→ **TASK ITEM**
Begin at the line containing "151 113 124" in the data below and go on through the line containing "134 158 158", repeating each line exactly; include both ends and no other line.

→ **DATA FOR ANALYSIS**

==========

One vector is turned by the same rotation once a step. Each row is the vector after some number of steps, and that number follows the row.
The counts run from 0 to 493.
[159 144 120 118 146 136 164 125 104 124 108 131 116 180 178 133 147 163
  95 109  95 144 166 147 141  75 125 119 120 130 151 122 105 139 168 102
 121  88  59 118 127 113 119 100 107 141 120 147 124 181 114 126 108  98
 151 155 168 108  55  94 128 115 160 128 150 116 169 112  91 125 139]	230
[137 130 120 134 155 143 154 141 149 150 120 120 156 143 189 141 180 140
 113 121 101 130 157 121 155  84 123 108 114 156 172 134  99  99 137  90
 109 103  62 124 145 115 106  71 123 133 138 119 150 145  91 121 112  94
 163 137 166  95  76 137 107 126 166 150 111 137 140 129 103 113 143]	240
[120 110 118  92 151  96 140 155 130 133 120 110 148 121 156 139 152 157
 134 107 133  92 176 152 132  61  92  91 134 131 124 141  91 105 129  90
 165 116 123  83 163 156  95 111 111 110 128 184 139 170 135 134 143 129
 132 122 104 137 101 136 124 116 152 116 137 149  55 160 109  99 107]	149
[105 149 137 110 150 101 173 160 145 144 108 116 142 138 178 149 145 136
 115  98 152 103 132 125 156  84  93  55 139 161 149  95 111 115 139  84
 162 140 130  99 158 169 113  89 140 149 126 157 155 152 129 116 145  93
 161 153 148 146 116 121 120 117 160 113 130 134  53 122  85 114 102]	473
[155 126  87 136 147  77 167 166 145 132 100  99 129 178 154 125 133 173
 101 132 164  96 130 146  99  86 160 109 101  95 113 142  87 111 148 118
 151 109  98 142 148 110 128 129 120 150 157 193  76 132 109 125  99 128
 169 159  89 150 108 134 111 150 151  98 108 135 106 131  95 120 124]	286
[181 158 136 137 142 104 200 141 103 140  97 127 132 126 181 150 141 173
 110  85 159 149 161 149 156 120 140 102 142 114 155  83 100 122 138  92
 139 139  78 133 117 125  93  88 114  97 119 123 162 143 139 103 120  70
 169 170 145 121  90 114 140 130 151 114 136 130 128 122 110 123 126]	104
[125 149 130  89 136  92 161 128 135 139 121 113 110 181 196 150 163 119
  93 127 124 126 132 113 151  83 117  95 158 166 168 130 120 103 154  86
 108 104  89 113 165 143 108  92 178 172 131 149 135 165  75 162 125 125
 134 169 156 128  86 111 116 101 157 133 139 135 106 120  92 122 122]	354
[133 115  98 115 160 106 134 152 145 130 124 100 164 146 132 161 165 115
 139 131 141 150 199 167 127 115 130  93 136 128 169 157 109  92 100  76
 125 140  84 109 148 132  77  98 167  88 118 164 143 155 146 100 136 110
 157 137 109 119 137 141 107  79 170  82 135 166  80 148 128 117  95]	262
[123  86  99 108 175 144 140 122 140 149 119 109 161 141 147 162 162 119
 138 132 134 130 181 182 139 106 116  96 122 131 166 150  93  97 123  68
 127 143  89 115 146 115  97  94 142  87 106 167 154 152 172 100 116 118
 155 109 164 113 103 146 101  91 174 105 129 163 102 128  99 116  93]	256
[167 185 111 146 154  84 161 104 102 136  90 144 136 131 136 147 170 124
 150  89 154 145 148 152 151 135  96 129 150 108 101 132 109 113 119  96
 173 138  94  91 109 115 113 128 121 122  86 158 159 151 138 111 168  52
 151 137 117 113  97 101  97 123 160 132 183 144 131 143  99 119 116]	323
[129 123 112 132 170 137 165 129 128 152 117 104 156 145 195 147 165 138
 107 116 122 132 173 130 149  99 125 111 107 147 175 143  74 111 124  64
 105 142  74 134 139 125 119  70 128 135 127 120 157 131 140 126  97  88
 170 111 184 108  79 136 113 111 166 133 106 140 110 133 119 102 111]	245
[133 148 114 118 157  93 165 123 152 149  86 128 159 134 158 147 159 140
 119 124 125 123 148 144 162  84 111 124 102 162  99 135  89 136 137 101
 132 117 112  98 117 152 112 115 106 157 123 170 138 176 126 111 165 108
 180 123 130 137  83 103  95  95 184 163 159 134 111 121 100 108  85]	458
[186 176 107  75 135 106 139 171  91 133 106 133 127 161 168 155 170 147
 151 119 117 154 129 148 102 107 102 110 164 122 133 108 125 113 158 102
 142 119  75 111 137 134  82 133 156 132 110 146 150 162  97 153 154  91
 148 195 119 119 133  87 138 139 151 117 174 120 119 121  94 129 133]	214
[164 145  58 126 124 123 181 116 120 155  89 127 116 157 144 137 189 175
 143 110 149 153 114 144 143 102 111 165 129 107  82 155 104 103 149  99
 133 115  60 151 112 105 119 133 128 129 135 147 155 146 153 127 123  86
 155 143 117 155  82 106 115 147 184 117 143 145 127 137 100 141 124]	440
[156 120  71 144 128  80 151 140 128 141  85  91 105 139 186 129 130 147
 122  77 181 110 138 132 120 101 135 136 139 101 127 127  99 110 136 120
 164 124  89 146 159 103 113  96 109 161 134 199  98 117  96 140 127 120
 151 121 136 130  88 122 117 137 109 136 114 179 142 156  97 127 119]	297
[212 158 101  98 165  72 122 148  97 136 110 135 157 139 147 162 170 114
 168 130 148 123 127 159 102 137 111 114 152 110 134 114 103 109 140  81
 155 137 107 103 146 123 108 131 149 142  91 184 140 134 100 162 147 104
 142 141 155 132 145 120 104 139 144 143 175 136 134 115  88  97 111]	202
[ 84 143 124 135 146  89 154 117 122  98  96 120 122 169 151 150 155 123
  99  92 147 120 152 157 153 119 121  72 161 132 153 105 140 121 144  90
 161 122  99 117 139 142 118  78 146 130 129 176 140 152 128 126 108  99
 127 162 138 146 120 122 111 109 159  65 145 158  68 126  77 144 119]	485
[151 160  71 161 152  63 121 139 114  98 144 109 137 178 145 147 183 120
 122 114 118 123 159 144 107 128 141  87  98  83 153 139 104 101 141  79
 151 103  95 118 129  96 126 109 127 140 133 171 144 129 126 138 112 110
 113 138 152 142 145 132 111 140 143  69 165 153  82 140  78 109 155]	57
[139 115  99 125 168 136 154 129 139 175 138 116 151 144 164 144 164 135
 113 144 123 133 156 160 141 101 130  82 109 143 179 149  93  97 142  85
  91 129  74 131 159 116 106 100 153 141 131 127 140 139 139 106 122 101
 180 123 184 124  79 141  88 101 179 134 114 137 140 125  92 108 114]	247
[192 176 107  97 157  72 157 157  74 123  96 134 140 155 161 164 157 145
 142 130 120 149 132 166 128 130 119 113 169 118 110 103 105 127 164  82
 165 142  87 117 122 150  91 131 128 130 129 153 158 157 124 177 127 105
 150 166 130 141 137 106 135 147 166 116 167 110 107 121 104 120 110]	211
[138 154 122 124 166 114 168 149 128 150 121 131 153 150 147 105 164 164
 123 125 115 121 150 105 130  73  91 121 138 141 122 186 106 122 145  94
 125 126  83  87 136 142 143 139 137 154 118 164 136 153 115 128 147  58
 169 127  90 146  91  79  98 116 185 123 148 107 103 151 109 123 122]	13
[118 133 126  98 152  96 123 106  96 106 107 104 114 161 165 149 158 126
 102 108 109 137 185 151 148  97 114  92 145 131 178 128 100  89 118  94
 125 115  84  95 165 132 100  70 154 151 119 142 147 160 125 165 105 114
 134 148 168 119  66 141 109  89 139 111 137 145 111 150  92  93 131]	363
[133 117  93 110 148 124 184 112 153 144 125 104 156 165 183 131 146 142
 124 108 155 159 180 129 157  93 128 163 119 138 139 176 112 118 145  73
  93 123  82 128 131 124 137 104 157 132 106 181 123 168 120 125 128 108
 151 113 124 145 109  92  95  86 176 127 161 166 124 137 127 122 101]	130
[112 126 133  93 157 110 131  98 104 121 108 120 104 170 162 154 161 128
  98 116 112 129 157 153 156  95  97  85 153 136 175 128 109  81 132  87
 130 108  92  99 165 122  99  82 163 148 129 144 149 153 128 156 109 126
 134 158 158 116  45 145 109 103 146 122 129 148 111 126  90 107 129]	362
[161 160  57 139 174  81 105 141 132 125 113 112 157 177 125 134 182 119
 124 170 108 133 134 168  93 138 156 119 118  91 130 164  96 109 141  95
 138  97  74 132 132  82  91 136 142 160 143 171 120 120 112 139 119 122
 157 141 121 132 125 133  99 138 151 117 153 147 122 129  83 125 131]	67
[199 140  71 123 117 102 195 137 106 167 117 121 110 138 158 155 155 179
 143 107 191 141 117 162 128 108 129 117 134  83 113 105 112  77 153 104
 143 134  87 157 141  95 107 116 154 108 124 157 136 132 139 130 122 101
 144 160 141 144  82 134 122 149 146 102 122 149 139 134  91 122 146]	427
[123 152  95 163 147  66 136 124 104 110 134 102 113 190 154 164 168 107
 104 106 146 139 165 135 112 126 137  73 107  89 149 132 117  93 133  97
 142 118 109 116 131  97 132  94 162 139 129 157 132 134 135 130 123 110
 121 167 158 122 102 139  89 124 137  58 144 164  82 132  90 102 147]	51
[108 150 129 118 147  94 152 148 124 118  99 105 114 163 141 140 156 123
 108 105 153 105 146 145 151  96 111  53 161 136 171 113 127  87 121 108
 144 125  83  96 173 136 118  80 171 152 112 157 118 140 128 124 131 104
 151 159 139 161 126 116 114 101 146  62 132 130  90 152  83 130 116]	482
[159 182 123 124 160  90 198 154 119 146  98 130 159 177 162 154 157 134
 117 124 134 119 132 133 144 102 119 107 140 138 119 129 110 152 162  75
 132 123  84 113 115 137 156 140 128 177  97 162 135 168 136 145 143  78
 140 145 126 144 125  70 130 133 179 124 164  92 102 122 106 119  93]	338
[109 137  99 160 140 102 127 165 124 124  83 104 102 168 145 128 159 128
 103  91 145  90 130 126 105 100 100  79 147 110 122 133 106 106 136 118
 189 126  79 124 157 117 122  99 117 141 144 167 127 113 144 107 126  88
 160 151 102 129  96 119 128 145 142  68 103 156  69 156  85 151 130]	166
[ 94 150  80 177 143  69 140 132 135 119  98 102  95 168 139 123 145 116
  90  97 153 104 148 151 121 108 131  83 153 109 131 135 125 110 151 123
 172 109  78 118 150 110 117 107 111 149 129 188  95 139 138  98 143  99
 140 143 121 127  92 101 107 108 135  66 126 158 115 155  73 146 121]	169
[116 120 102 112 136 116 155 163 119 146 108  94 133 139 166 138 142 150
 134 108 150 106 167 129 103  61  83  68 105 124 117 123 112  90 136 101
 142 129 144 100 144 151 118 114 127 130 138 186 114 152 133 128 153 110
 169 155 120 131  81 132  88 123 147  94 132 156  53 146  93 109 126]	152
[124 141  88 141 170 105 112 132 100 111 147  97 141 153 145 119 161 145
 111 113 102 130 202 162 104 130 120  89 129  89 175 158 106 112 136  69
 113 119  86 105 141 109  95 102 130 140 134 152 151 128 160 133 106  77
 142 118 150 139 113 125 110 107 140  81 148 142  88 147  94 106 131]	377
[161 151  77 113 138 119 162 131 155 146 101 125 136 146 142 134 198 151
 155 125 117 137 118 129 150  69 101 161 103 144  95 175  96 107 141 113
 129 102  64 109 143 126 120 117 124 146 127 160 150 157 123 106 156  98
 176 125 112 154 109  93 110 122 197 136 158 136 138 139  93 137 122]	448
[142 125 108 114 151  96 149 158 152 112 104  99 142 172 126 142 153 140
 120 142 147 123 172 169 104  99 142  88 110 101 132 146 109 108 130 117
 143 111  91 112 138 121  95 119 156 103 139 177  87 161 126  90 123 130
 170 179  61 139 118 136 109 117 168  70 130 148  91 131 112 124 127]	274
[209 129 112 121 138  59 174 157 122 157 127 106 118 135 181 149 129 144
 123 107 197 120 150 148 110 112 153 106 145  95 162 104  89  93 129 100
 150 138  94 128 170  98  82 111 147 101 118 167 120 144 102 120 139 109
 133 159 115 114  99 137 158 121 124 122 115 139 144 143 120  84 120]	416
[147 105 101 100 158 124 138 147 136 116 119 103 143 174 118 156 157 134
 141 132 143 121 185 181 104  90 130  96 108 105 140 148 110 110 123  94
 144 117  87 101 155 111 105 127 152  85 108 193 104 170 157  78 122 127
 153 148 100 139 133 130 115 107 168  68 150 151  95 130 104 121 115]	269
[128 123 117  78 149 109 133 122 105 133 130 115  95 188 185 151 166 141
 107 108 116 120 134 122 138  82  95  94 122 145 172 122  95  89 148  84
 117 123  99 108 173 131 124  78 166 162 137 148 151 154 115 154 106 114
 136 147 183 146  84 131 117 121 157 122 131 126  97 117  81  98 138]	360
[133 144  75 141 173 120  94 145 128 122 161 111 158 152 137 109 174 139
 128 140  90 121 168 163  85 124 126  80 128 101 170 169 108 104 152  80
 128 111  68 114 149 119  84 126 125 126 147 165 143 128 134 116 120  83
 156 120 136 128 140 127  99 116 159  84 149 143  99 141  72 127 138]	382
[ 97 149 134 118 140 107 145 139 123 113  75 110 119 161 144 151 155 123
 111 114 153 116 153 145 146 101 100  48 163 140 157 109 130  97 124 115
 154 127  93 112 157 136 123  73 168 147 116 149 120 137 124 122 133 101
 173 169 137 139 107 126  99 105 150  73 122 141  76 138  82 140 117]	481
[134 107  96 106 145 135 175 108 154 138 110 109 158 161 146 137 159 140
 128 124 150 145 176 147 159  83 133 157 121 132 129 177 105 112 142  83
  96 114  70 129 148 110 140 109 156 125  96 186 117 173 122 120 121 121
 156 113 129 144  95 102  93  87 179 125 159 147 149 129 109 120  91]	129
[114 134  85 135 139  81 161 176 108 133 119  94 120 146 153 121 142 160
 107 105 141 100 155 144 106  73 113  50 127 118 121 120 108 107 154 109
 169 131 118 110 160 162 114 122 116 148 150 175 122 138 144 124 153 110
 150 146 120 161 114 124 120 127 148  52 118 136  52 163  82 124 122]	158
[177 158  98 114 131 106 166 111 103 123 109 131 119 124 136 120 184 183
 155 107 135 155 154 125 150  97  90 147 148 115 111 165 109  82 130 115
 127 139  61 102 153 137 123 101 152 126 119 161 142 143 125 140 126  69
 174 131 115 174 113  87  84 115 173 104 171 130 132 158 100 137 133]	0
[119 132 108 113 150  86 137 113  91 121 146 117 103 170 172 146 152 149
  92 113 111 134 167 139 132 101 118  77 115 125 162 126 106  90 148  89
 112 127 109 117 152 140 110  89 154 157 156 143 143 155 142 160 102 120
 133 138 185 153  82 139  96  99 165  97 151 136 109 128  84 105 128]	365
[175 159  55 129 110 124 171 124 114 146 108 106 121 144 166 141 181 168
 159  76 152 153 152 129 139  95 109 161 127  97 101 139 114 112 142  99
 125 112  63 143 121 105 112 113 115 132 105 170 161 149 148 135 138  90
 141 124 144 141 117  87 143 140 161 108 164 155 131 157  96 145 131]	438
[183 172 107  97 139 119 157 160  70 116  75 123 129 188 175 170 157 149
 135 108 113 174 159 137 118 104 108 120 151 119 121  99 116 134 152 105
 145 122  73 115 115 145 116 114 131 135 117 139 135 171 112 146 128 100
 164 183 132 116 107  93 133 146 146 111 170 128 133 113 109 131 139]	218
[174 147 112 146 135 160 205 137 130 148 107 127 148 143 160 155 168 168
 133 103 150 144 156 145 162  98 136 111 123 111 142 100 127 110 148 104
 122 120  55 148 120 103 123  83 132  96 117 139 140 151 120  97  98  73
 174 160 163 125 108 115 103 140 167  96 144 138 147 121  86 155 145]	112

==========

→ **RESPONSE**
 151 113 124 145 109  92  95  86 176 127 161 166 124 137 127 122 101]	130
[112 126 133  93 157 110 131  98 104 121 108 120 104 170 162 154 161 128
  98 116 112 129 157 153 156  95  97  85 153 136 175 128 109  81 132  87
 130 108  92  99 165 122  99  82 163 148 129 144 149 153 128 156 109 126
 134 158 158 116  45 145 109 103 146 122 129 148 111 126  90 107 129]	362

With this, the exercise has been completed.